TASK — Reproduce the records below exactly, but leave their pictures out of the copy.
─── DATA FOR THIS TASK ───
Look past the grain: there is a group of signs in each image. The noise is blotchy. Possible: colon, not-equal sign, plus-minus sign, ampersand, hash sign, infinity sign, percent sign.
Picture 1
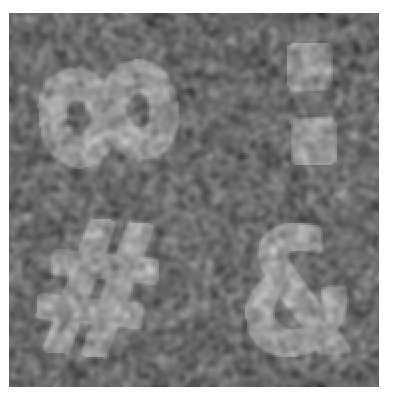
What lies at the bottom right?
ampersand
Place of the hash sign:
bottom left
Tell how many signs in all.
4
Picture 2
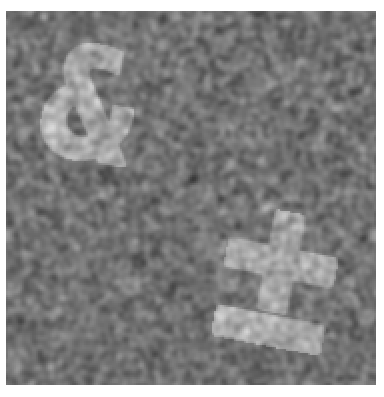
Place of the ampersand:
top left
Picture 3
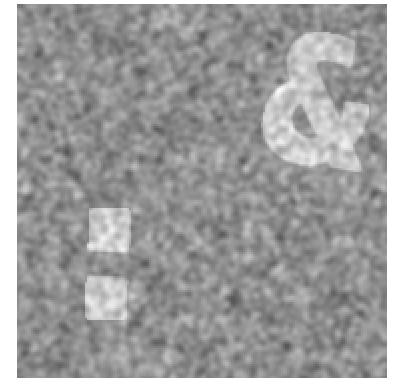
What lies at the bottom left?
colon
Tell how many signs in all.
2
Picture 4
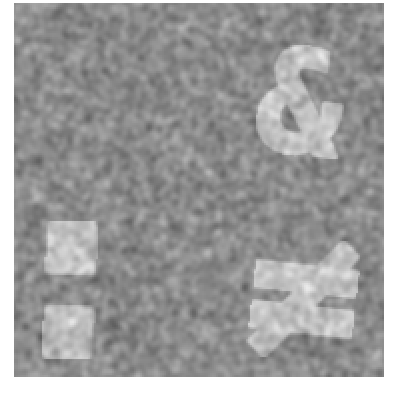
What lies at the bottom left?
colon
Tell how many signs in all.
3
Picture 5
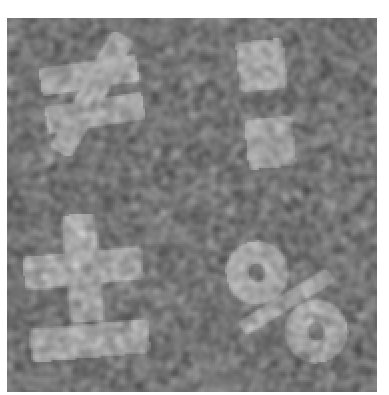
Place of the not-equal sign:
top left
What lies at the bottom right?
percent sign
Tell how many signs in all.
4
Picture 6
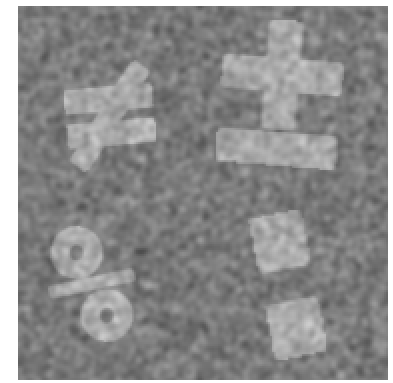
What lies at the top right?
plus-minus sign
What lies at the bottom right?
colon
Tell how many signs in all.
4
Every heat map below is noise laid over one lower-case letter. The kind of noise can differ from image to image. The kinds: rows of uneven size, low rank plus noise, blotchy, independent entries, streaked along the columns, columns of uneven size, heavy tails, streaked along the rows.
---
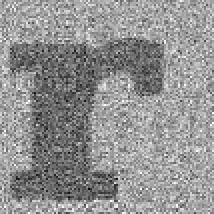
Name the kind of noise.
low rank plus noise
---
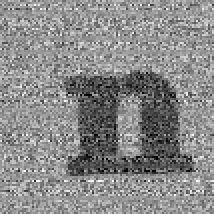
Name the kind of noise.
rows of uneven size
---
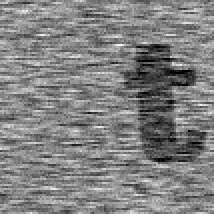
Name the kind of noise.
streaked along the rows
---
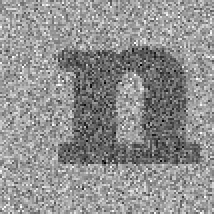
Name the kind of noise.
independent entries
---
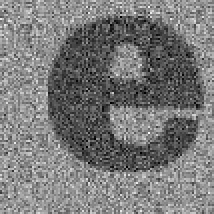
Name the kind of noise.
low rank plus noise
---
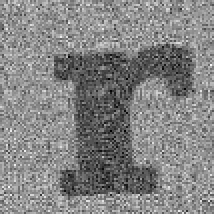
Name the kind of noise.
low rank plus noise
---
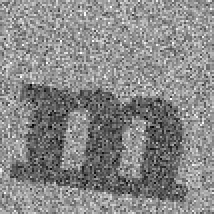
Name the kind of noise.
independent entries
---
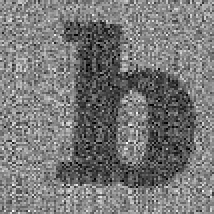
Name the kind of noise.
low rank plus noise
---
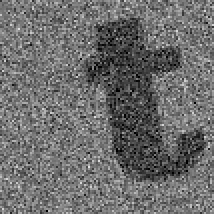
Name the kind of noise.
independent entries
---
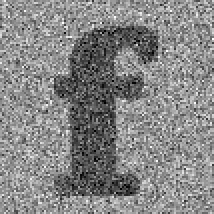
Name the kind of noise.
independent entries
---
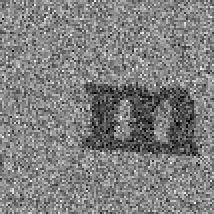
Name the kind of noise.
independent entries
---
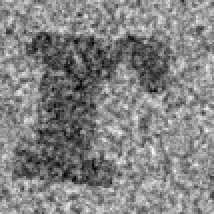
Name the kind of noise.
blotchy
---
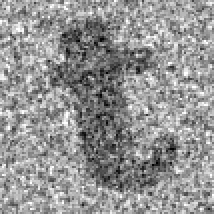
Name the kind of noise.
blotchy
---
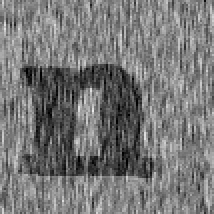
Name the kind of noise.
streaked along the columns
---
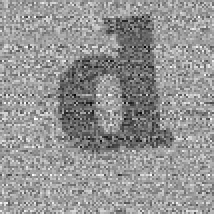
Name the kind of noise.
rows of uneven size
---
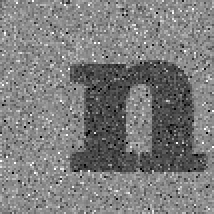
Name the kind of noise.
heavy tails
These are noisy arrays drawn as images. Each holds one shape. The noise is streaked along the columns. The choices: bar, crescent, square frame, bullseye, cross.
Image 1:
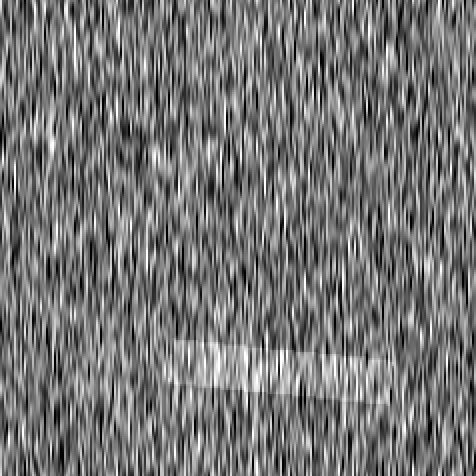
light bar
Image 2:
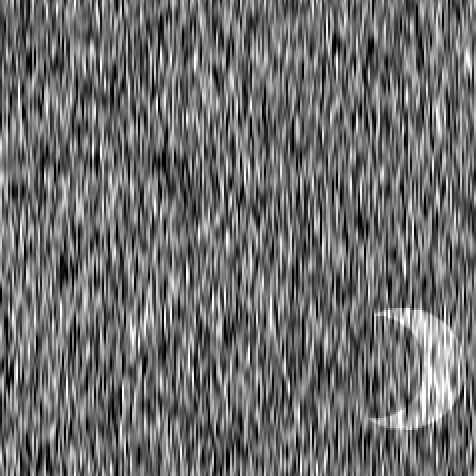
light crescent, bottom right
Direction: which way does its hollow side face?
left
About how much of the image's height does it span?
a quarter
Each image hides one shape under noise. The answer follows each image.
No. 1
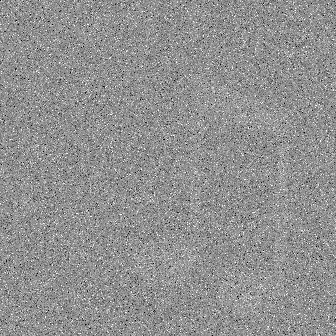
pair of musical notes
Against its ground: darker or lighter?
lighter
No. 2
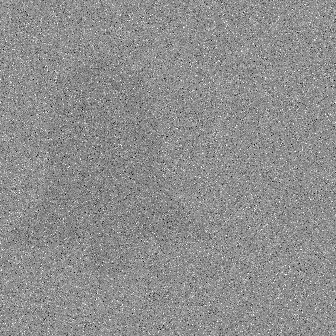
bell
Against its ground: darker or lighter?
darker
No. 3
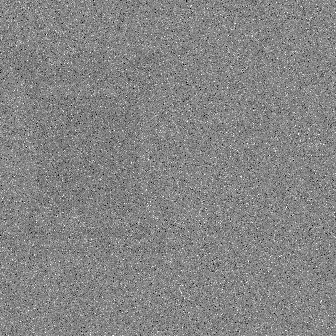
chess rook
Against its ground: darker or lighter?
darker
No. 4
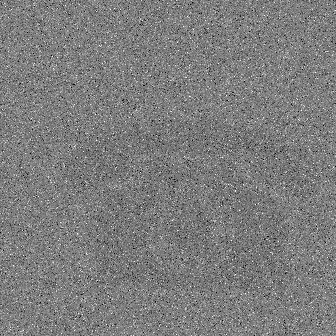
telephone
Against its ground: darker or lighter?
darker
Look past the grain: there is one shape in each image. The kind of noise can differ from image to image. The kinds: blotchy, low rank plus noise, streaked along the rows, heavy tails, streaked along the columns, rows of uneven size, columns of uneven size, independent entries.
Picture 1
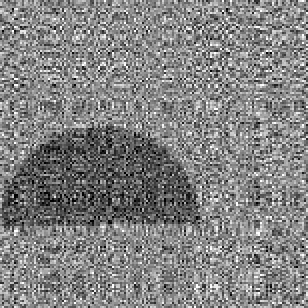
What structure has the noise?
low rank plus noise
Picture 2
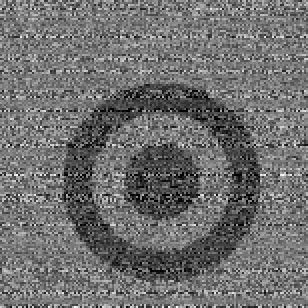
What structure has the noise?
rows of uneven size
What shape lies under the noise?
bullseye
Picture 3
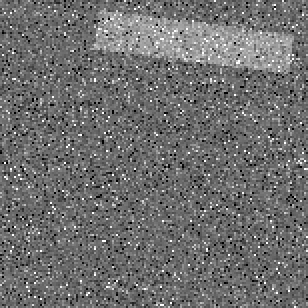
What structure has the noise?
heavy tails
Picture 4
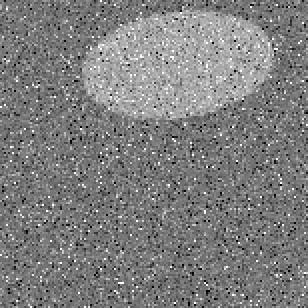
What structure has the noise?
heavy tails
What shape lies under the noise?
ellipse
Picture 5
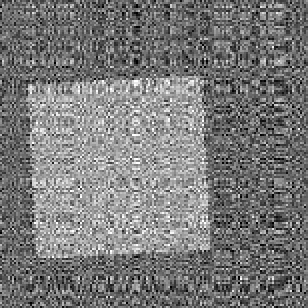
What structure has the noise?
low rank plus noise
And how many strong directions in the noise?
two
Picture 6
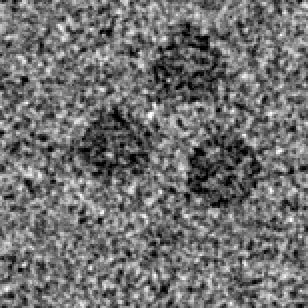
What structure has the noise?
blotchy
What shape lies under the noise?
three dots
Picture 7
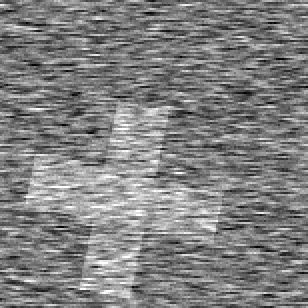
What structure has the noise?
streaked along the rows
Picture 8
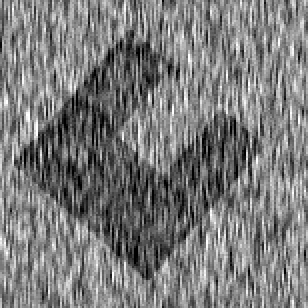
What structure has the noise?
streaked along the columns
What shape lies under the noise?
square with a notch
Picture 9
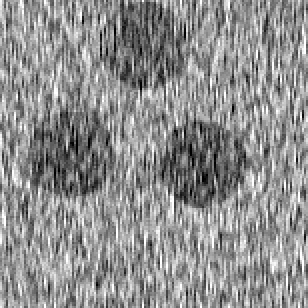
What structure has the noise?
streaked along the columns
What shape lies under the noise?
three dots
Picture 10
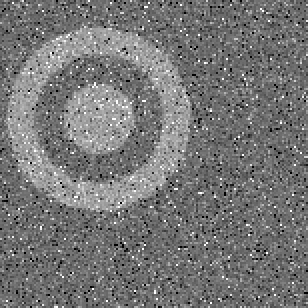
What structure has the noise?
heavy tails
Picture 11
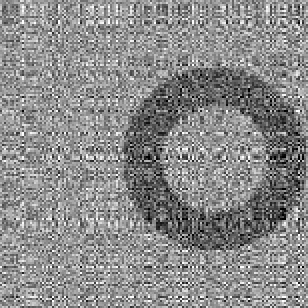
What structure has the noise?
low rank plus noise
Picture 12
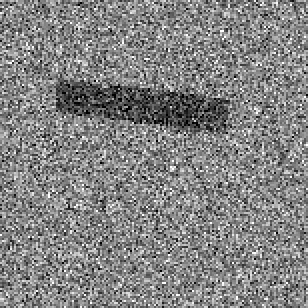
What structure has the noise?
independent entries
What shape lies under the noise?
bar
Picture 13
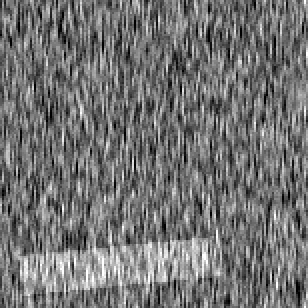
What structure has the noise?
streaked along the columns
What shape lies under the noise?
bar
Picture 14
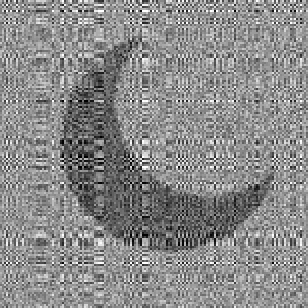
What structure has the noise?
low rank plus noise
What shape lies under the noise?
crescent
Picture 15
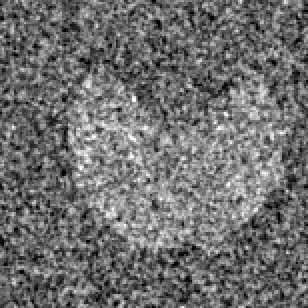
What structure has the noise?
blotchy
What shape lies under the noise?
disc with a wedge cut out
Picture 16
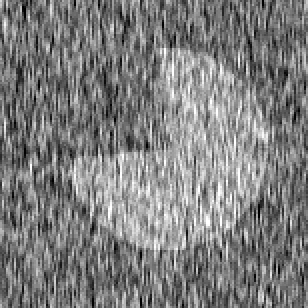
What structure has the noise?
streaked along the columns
───
OUTPUT BELOW —
Look past the grain: there is a group of signs in each image. The noise is blotchy. Possible: colon, not-equal sign, plus-minus sign, ampersand, hash sign, infinity sign, percent sign.
Picture 1
What lies at the bottom right?
ampersand
Place of the hash sign:
bottom left
Tell how many signs in all.
4
Picture 2
Place of the ampersand:
top left
Picture 3
What lies at the bottom left?
colon
Tell how many signs in all.
2
Picture 4
What lies at the bottom left?
colon
Tell how many signs in all.
3
Picture 5
Place of the not-equal sign:
top left
What lies at the bottom right?
percent sign
Tell how many signs in all.
4
Picture 6
What lies at the top right?
plus-minus sign
What lies at the bottom right?
colon
Tell how many signs in all.
4
Every heat map below is noise laid over one lower-case letter. The kind of noise can differ from image to image. The kinds: rows of uneven size, low rank plus noise, blotchy, independent entries, streaked along the columns, columns of uneven size, heavy tails, streaked along the rows.
---
Name the kind of noise.
low rank plus noise
---
Name the kind of noise.
rows of uneven size
---
Name the kind of noise.
streaked along the rows
---
Name the kind of noise.
independent entries
---
Name the kind of noise.
low rank plus noise
---
Name the kind of noise.
low rank plus noise
---
Name the kind of noise.
independent entries
---
Name the kind of noise.
low rank plus noise
---
Name the kind of noise.
independent entries
---
Name the kind of noise.
independent entries
---
Name the kind of noise.
independent entries
---
Name the kind of noise.
blotchy
---
Name the kind of noise.
blotchy
---
Name the kind of noise.
streaked along the columns
---
Name the kind of noise.
rows of uneven size
---
Name the kind of noise.
heavy tails
These are noisy arrays drawn as images. Each holds one shape. The noise is streaked along the columns. The choices: bar, crescent, square frame, bullseye, cross.
Image 1:
light bar
Image 2:
light crescent, bottom right
Direction: which way does its hollow side face?
left
About how much of the image's height does it span?
a quarter
Each image hides one shape under noise. The answer follows each image.
No. 1
pair of musical notes
Against its ground: darker or lighter?
lighter
No. 2
bell
Against its ground: darker or lighter?
darker
No. 3
chess rook
Against its ground: darker or lighter?
darker
No. 4
telephone
Against its ground: darker or lighter?
darker
Look past the grain: there is one shape in each image. The kind of noise can differ from image to image. The kinds: blotchy, low rank plus noise, streaked along the rows, heavy tails, streaked along the columns, rows of uneven size, columns of uneven size, independent entries.
Picture 1
What structure has the noise?
low rank plus noise
Picture 2
What structure has the noise?
rows of uneven size
What shape lies under the noise?
bullseye
Picture 3
What structure has the noise?
heavy tails
Picture 4
What structure has the noise?
heavy tails
What shape lies under the noise?
ellipse
Picture 5
What structure has the noise?
low rank plus noise
And how many strong directions in the noise?
two
Picture 6
What structure has the noise?
blotchy
What shape lies under the noise?
three dots
Picture 7
What structure has the noise?
streaked along the rows
Picture 8
What structure has the noise?
streaked along the columns
What shape lies under the noise?
square with a notch
Picture 9
What structure has the noise?
streaked along the columns
What shape lies under the noise?
three dots
Picture 10
What structure has the noise?
heavy tails
Picture 11
What structure has the noise?
low rank plus noise
Picture 12
What structure has the noise?
independent entries
What shape lies under the noise?
bar
Picture 13
What structure has the noise?
streaked along the columns
What shape lies under the noise?
bar
Picture 14
What structure has the noise?
low rank plus noise
What shape lies under the noise?
crescent
Picture 15
What structure has the noise?
blotchy
What shape lies under the noise?
disc with a wedge cut out
Picture 16
What structure has the noise?
streaked along the columns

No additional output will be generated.